(Stored dataset items)

════

Each row below holds a small network's activations on one input, seen along a few directions.
Each table varies a few parts of the input and shows all the possible inputs, shuffled.
Descriptions start from the smaller parts, as in this example, which fits no table here: values(3) and (point or line(9) or (ring(5) and line(6))).
Shared parts are said once, and a part with two or three values counts as separate values.

Other details of the inputs vary at random and push rows far along two fixed directions, the same in every table; ignore that.

Table:
R1: [-52  -1 -28  23  31 -39 -18 -18 -27  -9   2  44]
R2: [ 29   4  12  -7  -3  25  -6   2  17  13  -4 -18]
R3: [  9 -20  21   5 -33   9  42  21   5  -1 -15  -4]
R4: [ 16  -1  -5 -52 -13  29   5  -9   9  -1  13 -27]
R5: [-46  -7 -18  35  16 -50  -1 -10 -25  -8  -4  43]
R6: [-13  17  -5   4  27 -18 -26 -13  -9 -13   5  12]
R7: [-25 -34 -56 -73 -25  19   4 -28  -6  18  27  -1]
R8: [-15  19 -15  22  20 -52 -21   9 -15 -12  11  18]
R9: [-56   3 -28  24  28 -34 -17 -20 -28  -2   2  45]
R10: [-20 -35 -34 -66 -28  -2   7 -11  -9 -13  27 -10]
R11: [ 30   5  31  -5   2  36  -3  -1  15  -4 -10 -30]
R12: [ 66   3  62  22 -11  54   2  23  37   9 -29 -43]
R13: [  3  23  42  71  47 -28 -43   2  -5 -20 -20   9]
R14: [ 41   2   3 -19 -29  23  19  26  23  17   2 -27]
R15: [-15 -29 -38 -58 -26  25  13 -18  -2  16  19  -4]
R16: [ 38   7   5 -19 -30  25  26  26  20  12   5 -27]
R17: [-29 -10 -11  40  11 -23   7  -8 -16  20 -12  38]
R18: [-31 -39 -50 -75 -35  -4  24 -21 -16  -6  28   4]
R19: [ -6   0 -44 -68 -20  -6   4  -3  -5  -9  33 -10]
R20: [ -6  25  25  48  41 -19 -39  -9  -4 -19 -13   9]
R21: [ -8  27  24  49  42  -9 -36 -12  -8 -10 -15  14]
R22: [-25 -34 -45 -55 -31  10  27 -22 -10  16  22   7]
R23: [-34  19 -23  21  52 -13 -55 -44 -21  11   6  30]
R24: [-47  -6 -20  37  22 -37   5 -15 -27   7  -8  45]
R25: [  0  38  20  73  29 -47 -11  29  -3 -11 -16  21]
R26: [ 56  13  61  11 -19  36  20  34  30  -8 -22 -38]
R27: [ 56   3  59   8 -18  17  10  36  27 -18 -14 -43]
R28: [-20 -28 -36 -62 -23  19  19 -17  -6   3  19  -7]
R29: [-11  -1  22  92  21 -27   7  14  -6  20 -36  39]
R30: [-30 -30 -48 -77 -28   2   9 -21  -9 -11  31  -5]
R31: [ -9  -8 -49 -84 -10  24 -16 -38  -3  13  36 -12]
R32: [ 51   4  48   6 -10  53   4  11  28   5 -16 -39]
R33: [-50 -22 -36  -1   6 -52  -5 -18 -32  -9  14  35]
R34: [ 16 -14  18   8 -20  28  28  16  14  12 -12  -9]
R35: [  3  29  21  57  37  -8 -22  -1   0   9 -15  17]
R36: [-24  28 -30  33  33 -35 -24  -7 -16  18   6  35]
R37: [ 24   9  22 -11  -7   8  -1  10  15 -17   0 -24]
R38: [ 30   4  32  -9  -1  27  -8   3  15 -17  -7 -29]
R39: [ 57  25  61  47 -19  12  32  61  28  -4 -30 -26]
R40: [ 47  12  30   2 -25  21  34  41  23   2 -12 -32]
Description of these inputs: line(5) and line(8).
Changing only the line(5) part turns R35 into R32. The same change can be made to R2. Which row results?
Answer: R12
Changing only the line(5) part turns R39 into R3. The same change can be made to R14. Which row results?
Answer: R29
Which other rows does R8 become when the line(5) part takes its other values? List them by row number.
Answer: R10, R13, R27, R33
Which other rows does R15 become when the line(8) part takes its other values? List them by row number.
Answer: R1, R7, R9, R10, R28, R30, R34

════

**EXERCISE GOAL:**
Return every line above where "turns" appears.

**RESPONSE AREA:**
Changing only the line(5) part turns R35 into R32. The same change can be made to R2. Which row results?
Changing only the line(5) part turns R39 into R3. The same change can be made to R14. Which row results?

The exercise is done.